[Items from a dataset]
————————

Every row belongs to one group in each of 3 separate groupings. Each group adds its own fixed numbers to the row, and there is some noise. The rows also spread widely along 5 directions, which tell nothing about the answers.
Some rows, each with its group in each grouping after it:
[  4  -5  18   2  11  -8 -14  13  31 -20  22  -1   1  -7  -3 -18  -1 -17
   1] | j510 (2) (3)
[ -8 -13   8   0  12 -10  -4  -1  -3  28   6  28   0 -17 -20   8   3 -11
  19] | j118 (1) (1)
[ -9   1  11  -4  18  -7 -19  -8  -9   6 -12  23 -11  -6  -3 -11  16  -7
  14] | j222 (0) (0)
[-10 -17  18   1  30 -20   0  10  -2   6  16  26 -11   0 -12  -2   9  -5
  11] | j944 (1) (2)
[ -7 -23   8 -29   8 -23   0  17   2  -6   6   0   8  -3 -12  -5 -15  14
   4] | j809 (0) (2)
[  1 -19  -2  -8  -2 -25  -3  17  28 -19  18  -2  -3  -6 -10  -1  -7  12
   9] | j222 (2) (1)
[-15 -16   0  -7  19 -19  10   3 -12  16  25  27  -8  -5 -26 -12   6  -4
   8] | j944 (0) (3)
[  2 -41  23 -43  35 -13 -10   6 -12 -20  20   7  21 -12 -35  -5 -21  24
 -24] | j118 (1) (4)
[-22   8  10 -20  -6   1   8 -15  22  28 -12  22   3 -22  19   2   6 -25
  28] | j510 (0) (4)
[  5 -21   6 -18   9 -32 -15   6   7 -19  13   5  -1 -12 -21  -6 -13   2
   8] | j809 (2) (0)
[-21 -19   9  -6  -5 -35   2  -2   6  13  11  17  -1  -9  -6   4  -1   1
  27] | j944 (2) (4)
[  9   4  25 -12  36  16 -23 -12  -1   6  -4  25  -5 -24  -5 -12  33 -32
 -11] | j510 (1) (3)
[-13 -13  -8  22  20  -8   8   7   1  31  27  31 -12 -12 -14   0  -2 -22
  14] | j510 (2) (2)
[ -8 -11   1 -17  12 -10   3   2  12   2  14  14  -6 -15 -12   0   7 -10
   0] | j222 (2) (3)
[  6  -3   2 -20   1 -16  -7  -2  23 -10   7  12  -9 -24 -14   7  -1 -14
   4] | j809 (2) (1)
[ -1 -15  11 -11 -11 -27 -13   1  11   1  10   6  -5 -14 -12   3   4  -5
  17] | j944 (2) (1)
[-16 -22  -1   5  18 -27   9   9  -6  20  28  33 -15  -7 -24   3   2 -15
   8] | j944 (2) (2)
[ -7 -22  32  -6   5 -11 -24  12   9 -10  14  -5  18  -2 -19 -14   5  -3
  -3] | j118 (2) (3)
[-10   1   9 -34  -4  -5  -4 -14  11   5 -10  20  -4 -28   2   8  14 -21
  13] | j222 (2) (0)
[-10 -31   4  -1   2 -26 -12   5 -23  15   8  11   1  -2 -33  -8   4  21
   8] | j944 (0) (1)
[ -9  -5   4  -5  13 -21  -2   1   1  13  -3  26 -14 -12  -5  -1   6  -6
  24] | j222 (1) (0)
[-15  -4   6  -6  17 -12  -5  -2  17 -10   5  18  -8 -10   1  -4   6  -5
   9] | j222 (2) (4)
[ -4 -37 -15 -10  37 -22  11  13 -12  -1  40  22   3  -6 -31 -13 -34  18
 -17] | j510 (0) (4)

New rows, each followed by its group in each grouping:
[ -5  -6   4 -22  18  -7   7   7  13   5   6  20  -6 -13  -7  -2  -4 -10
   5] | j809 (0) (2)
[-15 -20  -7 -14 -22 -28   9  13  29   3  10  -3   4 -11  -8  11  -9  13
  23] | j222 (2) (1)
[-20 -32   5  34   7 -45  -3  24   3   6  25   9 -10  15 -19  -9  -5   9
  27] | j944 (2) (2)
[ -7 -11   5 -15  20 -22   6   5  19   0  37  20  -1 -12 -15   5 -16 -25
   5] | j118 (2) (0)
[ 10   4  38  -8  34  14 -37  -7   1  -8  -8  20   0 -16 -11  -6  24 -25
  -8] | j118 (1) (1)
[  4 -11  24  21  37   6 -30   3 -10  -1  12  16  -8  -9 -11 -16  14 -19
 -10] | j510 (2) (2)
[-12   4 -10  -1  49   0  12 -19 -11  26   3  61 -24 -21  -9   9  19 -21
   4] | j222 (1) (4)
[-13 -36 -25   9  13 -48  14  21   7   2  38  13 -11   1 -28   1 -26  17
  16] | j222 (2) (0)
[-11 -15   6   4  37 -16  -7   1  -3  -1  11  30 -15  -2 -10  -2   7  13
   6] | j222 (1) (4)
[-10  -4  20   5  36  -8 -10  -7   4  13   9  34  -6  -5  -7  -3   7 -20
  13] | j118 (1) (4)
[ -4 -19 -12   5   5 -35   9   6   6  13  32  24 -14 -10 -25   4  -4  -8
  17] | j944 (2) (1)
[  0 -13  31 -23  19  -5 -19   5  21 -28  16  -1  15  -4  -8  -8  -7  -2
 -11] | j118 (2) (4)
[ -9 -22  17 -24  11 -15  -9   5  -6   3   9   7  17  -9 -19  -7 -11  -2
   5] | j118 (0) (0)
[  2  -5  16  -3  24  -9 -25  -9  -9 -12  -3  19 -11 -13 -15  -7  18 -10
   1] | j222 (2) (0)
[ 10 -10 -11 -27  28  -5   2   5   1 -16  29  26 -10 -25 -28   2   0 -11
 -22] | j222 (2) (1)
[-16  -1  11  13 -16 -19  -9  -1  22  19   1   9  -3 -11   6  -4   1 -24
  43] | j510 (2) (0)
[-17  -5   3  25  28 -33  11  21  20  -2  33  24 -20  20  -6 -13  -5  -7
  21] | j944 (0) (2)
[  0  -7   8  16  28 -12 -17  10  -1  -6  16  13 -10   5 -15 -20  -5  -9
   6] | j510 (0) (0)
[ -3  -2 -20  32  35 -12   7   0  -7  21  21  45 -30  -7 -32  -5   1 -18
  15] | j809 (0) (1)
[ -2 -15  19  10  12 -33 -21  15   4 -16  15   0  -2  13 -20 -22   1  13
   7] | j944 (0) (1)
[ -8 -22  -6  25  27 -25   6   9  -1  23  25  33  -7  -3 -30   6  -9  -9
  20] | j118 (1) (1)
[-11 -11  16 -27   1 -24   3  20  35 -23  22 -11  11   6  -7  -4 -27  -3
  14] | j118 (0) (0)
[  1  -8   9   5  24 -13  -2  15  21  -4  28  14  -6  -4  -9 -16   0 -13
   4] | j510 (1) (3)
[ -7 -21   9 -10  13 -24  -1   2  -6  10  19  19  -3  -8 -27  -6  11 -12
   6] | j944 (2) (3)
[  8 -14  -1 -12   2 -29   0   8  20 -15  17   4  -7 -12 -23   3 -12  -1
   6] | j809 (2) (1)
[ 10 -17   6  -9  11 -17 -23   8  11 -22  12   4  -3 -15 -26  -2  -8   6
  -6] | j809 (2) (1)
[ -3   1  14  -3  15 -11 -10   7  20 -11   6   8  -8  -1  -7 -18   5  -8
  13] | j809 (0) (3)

————————

• [Task goal]: Going line by line, set down the data above exactly as given.

• [Solution for this problem]:
Every row belongs to one group in each of 3 separate groupings. Each group adds its own fixed numbers to the row, and there is some noise. The rows also spread widely along 5 directions, which tell nothing about the answers.
Some rows, each with its group in each grouping after it:
[  4  -5  18   2  11  -8 -14  13  31 -20  22  -1   1  -7  -3 -18  -1 -17
   1] | j510 (2) (3)
[ -8 -13   8   0  12 -10  -4  -1  -3  28   6  28   0 -17 -20   8   3 -11
  19] | j118 (1) (1)
[ -9   1  11  -4  18  -7 -19  -8  -9   6 -12  23 -11  -6  -3 -11  16  -7
  14] | j222 (0) (0)
[-10 -17  18   1  30 -20   0  10  -2   6  16  26 -11   0 -12  -2   9  -5
  11] | j944 (1) (2)
[ -7 -23   8 -29   8 -23   0  17   2  -6   6   0   8  -3 -12  -5 -15  14
   4] | j809 (0) (2)
[  1 -19  -2  -8  -2 -25  -3  17  28 -19  18  -2  -3  -6 -10  -1  -7  12
   9] | j222 (2) (1)
[-15 -16   0  -7  19 -19  10   3 -12  16  25  27  -8  -5 -26 -12   6  -4
   8] | j944 (0) (3)
[  2 -41  23 -43  35 -13 -10   6 -12 -20  20   7  21 -12 -35  -5 -21  24
 -24] | j118 (1) (4)
[-22   8  10 -20  -6   1   8 -15  22  28 -12  22   3 -22  19   2   6 -25
  28] | j510 (0) (4)
[  5 -21   6 -18   9 -32 -15   6   7 -19  13   5  -1 -12 -21  -6 -13   2
   8] | j809 (2) (0)
[-21 -19   9  -6  -5 -35   2  -2   6  13  11  17  -1  -9  -6   4  -1   1
  27] | j944 (2) (4)
[  9   4  25 -12  36  16 -23 -12  -1   6  -4  25  -5 -24  -5 -12  33 -32
 -11] | j510 (1) (3)
[-13 -13  -8  22  20  -8   8   7   1  31  27  31 -12 -12 -14   0  -2 -22
  14] | j510 (2) (2)
[ -8 -11   1 -17  12 -10   3   2  12   2  14  14  -6 -15 -12   0   7 -10
   0] | j222 (2) (3)
[  6  -3   2 -20   1 -16  -7  -2  23 -10   7  12  -9 -24 -14   7  -1 -14
   4] | j809 (2) (1)
[ -1 -15  11 -11 -11 -27 -13   1  11   1  10   6  -5 -14 -12   3   4  -5
  17] | j944 (2) (1)
[-16 -22  -1   5  18 -27   9   9  -6  20  28  33 -15  -7 -24   3   2 -15
   8] | j944 (2) (2)
[ -7 -22  32  -6   5 -11 -24  12   9 -10  14  -5  18  -2 -19 -14   5  -3
  -3] | j118 (2) (3)
[-10   1   9 -34  -4  -5  -4 -14  11   5 -10  20  -4 -28   2   8  14 -21
  13] | j222 (2) (0)
[-10 -31   4  -1   2 -26 -12   5 -23  15   8  11   1  -2 -33  -8   4  21
   8] | j944 (0) (1)
[ -9  -5   4  -5  13 -21  -2   1   1  13  -3  26 -14 -12  -5  -1   6  -6
  24] | j222 (1) (0)
[-15  -4   6  -6  17 -12  -5  -2  17 -10   5  18  -8 -10   1  -4   6  -5
   9] | j222 (2) (4)
[ -4 -37 -15 -10  37 -22  11  13 -12  -1  40  22   3  -6 -31 -13 -34  18
 -17] | j510 (0) (4)

New rows, each followed by its group in each grouping:
[ -5  -6   4 -22  18  -7   7   7  13   5   6  20  -6 -13  -7  -2  -4 -10
   5] | j809 (0) (2)
[-15 -20  -7 -14 -22 -28   9  13  29   3  10  -3   4 -11  -8  11  -9  13
  23] | j222 (2) (1)
[-20 -32   5  34   7 -45  -3  24   3   6  25   9 -10  15 -19  -9  -5   9
  27] | j944 (2) (2)
[ -7 -11   5 -15  20 -22   6   5  19   0  37  20  -1 -12 -15   5 -16 -25
   5] | j118 (2) (0)
[ 10   4  38  -8  34  14 -37  -7   1  -8  -8  20   0 -16 -11  -6  24 -25
  -8] | j118 (1) (1)
[  4 -11  24  21  37   6 -30   3 -10  -1  12  16  -8  -9 -11 -16  14 -19
 -10] | j510 (2) (2)
[-12   4 -10  -1  49   0  12 -19 -11  26   3  61 -24 -21  -9   9  19 -21
   4] | j222 (1) (4)
[-13 -36 -25   9  13 -48  14  21   7   2  38  13 -11   1 -28   1 -26  17
  16] | j222 (2) (0)
[-11 -15   6   4  37 -16  -7   1  -3  -1  11  30 -15  -2 -10  -2   7  13
   6] | j222 (1) (4)
[-10  -4  20   5  36  -8 -10  -7   4  13   9  34  -6  -5  -7  -3   7 -20
  13] | j118 (1) (4)
[ -4 -19 -12   5   5 -35   9   6   6  13  32  24 -14 -10 -25   4  -4  -8
  17] | j944 (2) (1)
[  0 -13  31 -23  19  -5 -19   5  21 -28  16  -1  15  -4  -8  -8  -7  -2
 -11] | j118 (2) (4)
[ -9 -22  17 -24  11 -15  -9   5  -6   3   9   7  17  -9 -19  -7 -11  -2
   5] | j118 (0) (0)
[  2  -5  16  -3  24  -9 -25  -9  -9 -12  -3  19 -11 -13 -15  -7  18 -10
   1] | j222 (2) (0)
[ 10 -10 -11 -27  28  -5   2   5   1 -16  29  26 -10 -25 -28   2   0 -11
 -22] | j222 (2) (1)
[-16  -1  11  13 -16 -19  -9  -1  22  19   1   9  -3 -11   6  -4   1 -24
  43] | j510 (2) (0)
[-17  -5   3  25  28 -33  11  21  20  -2  33  24 -20  20  -6 -13  -5  -7
  21] | j944 (0) (2)
[  0  -7   8  16  28 -12 -17  10  -1  -6  16  13 -10   5 -15 -20  -5  -9
   6] | j510 (0) (0)
[ -3  -2 -20  32  35 -12   7   0  -7  21  21  45 -30  -7 -32  -5   1 -18
  15] | j809 (0) (1)
[ -2 -15  19  10  12 -33 -21  15   4 -16  15   0  -2  13 -20 -22   1  13
   7] | j944 (0) (1)
[ -8 -22  -6  25  27 -25   6   9  -1  23  25  33  -7  -3 -30   6  -9  -9
  20] | j118 (1) (1)
[-11 -11  16 -27   1 -24   3  20  35 -23  22 -11  11   6  -7  -4 -27  -3
  14] | j118 (0) (0)
[  1  -8   9   5  24 -13  -2  15  21  -4  28  14  -6  -4  -9 -16   0 -13
   4] | j510 (1) (3)
[ -7 -21   9 -10  13 -24  -1   2  -6  10  19  19  -3  -8 -27  -6  11 -12
   6] | j944 (2) (3)
[  8 -14  -1 -12   2 -29   0   8  20 -15  17   4  -7 -12 -23   3 -12  -1
   6] | j809 (2) (1)
[ 10 -17   6  -9  11 -17 -23   8  11 -22  12   4  -3 -15 -26  -2  -8   6
  -6] | j809 (2) (1)
[ -3   1  14  -3  15 -11 -10   7  20 -11   6   8  -8  -1  -7 -18   5  -8
  13] | j809 (0) (3)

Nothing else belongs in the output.